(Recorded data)
·····

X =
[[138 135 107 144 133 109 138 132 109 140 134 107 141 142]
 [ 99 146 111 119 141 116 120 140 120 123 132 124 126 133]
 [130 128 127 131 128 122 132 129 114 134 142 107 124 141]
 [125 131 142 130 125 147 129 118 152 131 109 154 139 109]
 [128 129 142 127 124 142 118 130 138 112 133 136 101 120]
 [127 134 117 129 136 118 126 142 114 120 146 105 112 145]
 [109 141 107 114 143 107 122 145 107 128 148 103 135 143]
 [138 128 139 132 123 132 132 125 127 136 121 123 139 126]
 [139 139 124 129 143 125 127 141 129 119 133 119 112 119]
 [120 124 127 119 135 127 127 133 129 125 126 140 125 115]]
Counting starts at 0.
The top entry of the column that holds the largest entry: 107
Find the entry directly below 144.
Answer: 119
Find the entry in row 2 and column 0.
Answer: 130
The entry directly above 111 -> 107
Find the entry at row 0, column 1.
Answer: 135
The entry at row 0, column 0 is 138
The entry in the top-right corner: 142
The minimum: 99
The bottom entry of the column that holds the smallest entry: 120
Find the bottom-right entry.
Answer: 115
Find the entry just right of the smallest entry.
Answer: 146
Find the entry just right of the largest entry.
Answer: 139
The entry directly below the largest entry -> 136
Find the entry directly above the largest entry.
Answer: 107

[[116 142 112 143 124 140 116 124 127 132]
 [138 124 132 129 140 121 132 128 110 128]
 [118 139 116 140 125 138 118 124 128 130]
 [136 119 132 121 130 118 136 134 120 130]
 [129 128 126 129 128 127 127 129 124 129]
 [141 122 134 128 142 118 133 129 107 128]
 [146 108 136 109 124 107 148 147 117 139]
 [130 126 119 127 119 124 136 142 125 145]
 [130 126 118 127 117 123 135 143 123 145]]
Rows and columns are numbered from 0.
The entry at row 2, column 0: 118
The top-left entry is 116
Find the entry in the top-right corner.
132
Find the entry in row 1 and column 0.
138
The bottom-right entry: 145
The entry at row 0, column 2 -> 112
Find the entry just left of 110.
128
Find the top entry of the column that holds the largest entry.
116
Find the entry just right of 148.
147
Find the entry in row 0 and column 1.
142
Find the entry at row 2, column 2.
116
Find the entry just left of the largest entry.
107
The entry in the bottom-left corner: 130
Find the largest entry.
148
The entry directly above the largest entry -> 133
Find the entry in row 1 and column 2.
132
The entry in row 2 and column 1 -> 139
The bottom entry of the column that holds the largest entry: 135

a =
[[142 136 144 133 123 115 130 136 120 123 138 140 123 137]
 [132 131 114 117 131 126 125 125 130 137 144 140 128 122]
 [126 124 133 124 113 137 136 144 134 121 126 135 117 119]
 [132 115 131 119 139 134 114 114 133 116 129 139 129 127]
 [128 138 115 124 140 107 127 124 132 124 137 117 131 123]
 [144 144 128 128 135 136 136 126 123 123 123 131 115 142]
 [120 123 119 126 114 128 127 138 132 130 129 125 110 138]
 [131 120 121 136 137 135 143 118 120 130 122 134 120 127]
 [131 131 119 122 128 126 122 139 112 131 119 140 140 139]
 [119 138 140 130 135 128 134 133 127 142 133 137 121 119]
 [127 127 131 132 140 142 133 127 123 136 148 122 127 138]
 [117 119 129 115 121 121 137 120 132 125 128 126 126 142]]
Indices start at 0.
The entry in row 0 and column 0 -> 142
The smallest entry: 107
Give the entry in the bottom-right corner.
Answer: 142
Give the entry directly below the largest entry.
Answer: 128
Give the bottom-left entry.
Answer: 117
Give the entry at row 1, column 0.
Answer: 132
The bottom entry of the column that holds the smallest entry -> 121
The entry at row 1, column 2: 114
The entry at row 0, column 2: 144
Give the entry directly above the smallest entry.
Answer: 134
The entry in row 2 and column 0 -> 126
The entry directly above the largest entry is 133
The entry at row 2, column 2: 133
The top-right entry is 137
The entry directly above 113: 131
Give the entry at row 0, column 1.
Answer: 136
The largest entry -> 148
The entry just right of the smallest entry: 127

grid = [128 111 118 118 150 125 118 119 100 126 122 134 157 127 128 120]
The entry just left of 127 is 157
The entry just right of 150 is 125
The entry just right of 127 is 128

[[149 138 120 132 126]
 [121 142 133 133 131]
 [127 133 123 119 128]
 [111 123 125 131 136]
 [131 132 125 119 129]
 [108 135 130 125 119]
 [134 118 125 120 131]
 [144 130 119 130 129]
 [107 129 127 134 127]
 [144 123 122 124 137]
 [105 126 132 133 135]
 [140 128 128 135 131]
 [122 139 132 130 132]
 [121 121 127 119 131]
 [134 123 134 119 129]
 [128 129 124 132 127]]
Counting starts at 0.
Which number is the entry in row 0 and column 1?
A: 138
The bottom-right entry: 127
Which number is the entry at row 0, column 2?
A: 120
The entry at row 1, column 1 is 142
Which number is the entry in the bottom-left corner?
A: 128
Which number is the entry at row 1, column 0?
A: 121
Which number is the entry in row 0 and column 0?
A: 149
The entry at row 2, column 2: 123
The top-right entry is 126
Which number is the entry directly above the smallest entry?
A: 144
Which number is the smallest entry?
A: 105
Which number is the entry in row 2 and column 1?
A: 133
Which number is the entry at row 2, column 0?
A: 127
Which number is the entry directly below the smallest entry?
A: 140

·····

● Work instruction: Read the entries above and find each line holding the word "largest". Copy it out.

● Written solution:
The top entry of the column that holds the largest entry: 107
Find the entry just right of the largest entry.
The entry directly below the largest entry -> 136
Find the entry directly above the largest entry.
Find the top entry of the column that holds the largest entry.
Find the entry just left of the largest entry.
Find the largest entry.
The entry directly above the largest entry -> 133
The bottom entry of the column that holds the largest entry: 135
Give the entry directly below the largest entry.
The entry directly above the largest entry is 133
The largest entry -> 148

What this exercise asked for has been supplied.